[DATA LISTING]

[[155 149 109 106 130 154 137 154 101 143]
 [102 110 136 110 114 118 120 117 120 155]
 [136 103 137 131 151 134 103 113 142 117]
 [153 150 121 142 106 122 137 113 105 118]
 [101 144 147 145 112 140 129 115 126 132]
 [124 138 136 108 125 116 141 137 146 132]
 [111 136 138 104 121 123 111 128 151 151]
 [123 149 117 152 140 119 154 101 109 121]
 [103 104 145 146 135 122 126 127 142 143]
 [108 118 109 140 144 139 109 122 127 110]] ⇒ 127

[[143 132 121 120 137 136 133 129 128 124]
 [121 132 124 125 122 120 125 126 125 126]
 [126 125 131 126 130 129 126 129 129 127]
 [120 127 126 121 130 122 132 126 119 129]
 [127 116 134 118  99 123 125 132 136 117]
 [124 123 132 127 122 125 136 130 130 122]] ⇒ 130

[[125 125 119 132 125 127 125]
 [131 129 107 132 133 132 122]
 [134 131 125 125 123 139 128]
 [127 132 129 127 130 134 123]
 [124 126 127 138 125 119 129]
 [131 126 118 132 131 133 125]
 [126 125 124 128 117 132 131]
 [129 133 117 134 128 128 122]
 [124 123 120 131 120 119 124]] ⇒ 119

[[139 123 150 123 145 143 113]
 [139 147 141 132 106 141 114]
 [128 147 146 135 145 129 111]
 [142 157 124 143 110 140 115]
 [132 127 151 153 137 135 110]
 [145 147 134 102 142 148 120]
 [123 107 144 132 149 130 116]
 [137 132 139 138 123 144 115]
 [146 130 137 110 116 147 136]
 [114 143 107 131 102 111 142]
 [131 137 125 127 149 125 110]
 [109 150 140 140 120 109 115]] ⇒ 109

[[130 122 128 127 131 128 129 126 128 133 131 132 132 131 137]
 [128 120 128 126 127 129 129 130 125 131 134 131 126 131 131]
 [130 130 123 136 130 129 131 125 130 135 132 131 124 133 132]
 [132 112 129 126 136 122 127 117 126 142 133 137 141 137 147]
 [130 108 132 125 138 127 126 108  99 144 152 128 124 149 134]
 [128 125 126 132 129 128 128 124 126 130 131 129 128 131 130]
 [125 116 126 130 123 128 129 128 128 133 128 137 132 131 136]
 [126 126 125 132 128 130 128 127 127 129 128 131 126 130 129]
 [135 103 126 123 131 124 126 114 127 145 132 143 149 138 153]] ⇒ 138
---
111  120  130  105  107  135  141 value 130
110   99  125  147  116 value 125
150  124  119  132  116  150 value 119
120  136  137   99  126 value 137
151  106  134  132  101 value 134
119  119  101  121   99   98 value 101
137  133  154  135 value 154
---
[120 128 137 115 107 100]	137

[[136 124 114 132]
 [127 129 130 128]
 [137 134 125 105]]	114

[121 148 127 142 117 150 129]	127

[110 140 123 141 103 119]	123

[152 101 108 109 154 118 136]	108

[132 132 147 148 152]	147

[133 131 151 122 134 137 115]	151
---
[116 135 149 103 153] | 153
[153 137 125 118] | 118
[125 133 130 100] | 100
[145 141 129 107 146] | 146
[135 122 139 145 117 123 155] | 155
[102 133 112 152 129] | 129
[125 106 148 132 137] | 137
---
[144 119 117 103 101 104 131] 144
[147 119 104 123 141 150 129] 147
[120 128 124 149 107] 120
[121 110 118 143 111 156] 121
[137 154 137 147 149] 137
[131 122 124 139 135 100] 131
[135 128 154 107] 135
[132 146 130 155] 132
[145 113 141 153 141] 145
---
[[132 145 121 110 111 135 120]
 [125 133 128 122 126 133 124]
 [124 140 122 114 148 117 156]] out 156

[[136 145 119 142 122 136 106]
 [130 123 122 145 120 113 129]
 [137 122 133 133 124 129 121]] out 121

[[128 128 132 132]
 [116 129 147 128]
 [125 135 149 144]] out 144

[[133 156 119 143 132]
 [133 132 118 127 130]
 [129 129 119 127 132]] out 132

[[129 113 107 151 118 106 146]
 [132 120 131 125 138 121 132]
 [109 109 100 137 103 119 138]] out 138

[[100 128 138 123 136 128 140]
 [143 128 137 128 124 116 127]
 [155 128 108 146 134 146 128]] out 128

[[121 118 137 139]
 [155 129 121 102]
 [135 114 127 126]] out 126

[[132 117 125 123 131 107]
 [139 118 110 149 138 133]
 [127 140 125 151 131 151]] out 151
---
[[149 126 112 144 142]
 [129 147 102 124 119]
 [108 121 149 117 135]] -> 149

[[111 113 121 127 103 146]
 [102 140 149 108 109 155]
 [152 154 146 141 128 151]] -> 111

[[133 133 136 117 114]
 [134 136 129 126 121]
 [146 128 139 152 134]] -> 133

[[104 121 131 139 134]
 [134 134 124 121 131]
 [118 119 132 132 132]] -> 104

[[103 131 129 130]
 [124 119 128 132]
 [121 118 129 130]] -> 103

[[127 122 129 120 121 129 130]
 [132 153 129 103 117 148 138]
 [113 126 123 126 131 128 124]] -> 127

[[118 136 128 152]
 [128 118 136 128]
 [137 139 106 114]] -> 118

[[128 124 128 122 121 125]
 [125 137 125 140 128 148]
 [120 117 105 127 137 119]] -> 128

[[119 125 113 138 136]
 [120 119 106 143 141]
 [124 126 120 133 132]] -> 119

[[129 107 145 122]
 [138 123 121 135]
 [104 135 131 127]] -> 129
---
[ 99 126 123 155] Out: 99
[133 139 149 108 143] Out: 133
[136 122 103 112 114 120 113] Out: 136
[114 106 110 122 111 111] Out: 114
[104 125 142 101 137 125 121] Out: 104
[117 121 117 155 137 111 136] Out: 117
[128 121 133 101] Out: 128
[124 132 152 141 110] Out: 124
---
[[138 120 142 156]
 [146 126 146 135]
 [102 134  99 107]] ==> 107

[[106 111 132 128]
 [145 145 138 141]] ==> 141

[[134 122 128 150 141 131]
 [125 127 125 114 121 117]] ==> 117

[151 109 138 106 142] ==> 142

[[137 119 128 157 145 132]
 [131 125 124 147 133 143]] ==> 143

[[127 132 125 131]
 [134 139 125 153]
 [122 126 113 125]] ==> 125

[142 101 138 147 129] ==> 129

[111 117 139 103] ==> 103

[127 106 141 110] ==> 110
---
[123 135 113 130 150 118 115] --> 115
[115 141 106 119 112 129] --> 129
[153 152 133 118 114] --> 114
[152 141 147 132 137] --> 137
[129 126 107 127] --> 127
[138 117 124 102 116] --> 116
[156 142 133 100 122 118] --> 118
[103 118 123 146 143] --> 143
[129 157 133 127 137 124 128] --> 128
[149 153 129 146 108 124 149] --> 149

[/DATA LISTING]

Nothing but a number should be given: the count of lines above that hold "value".

7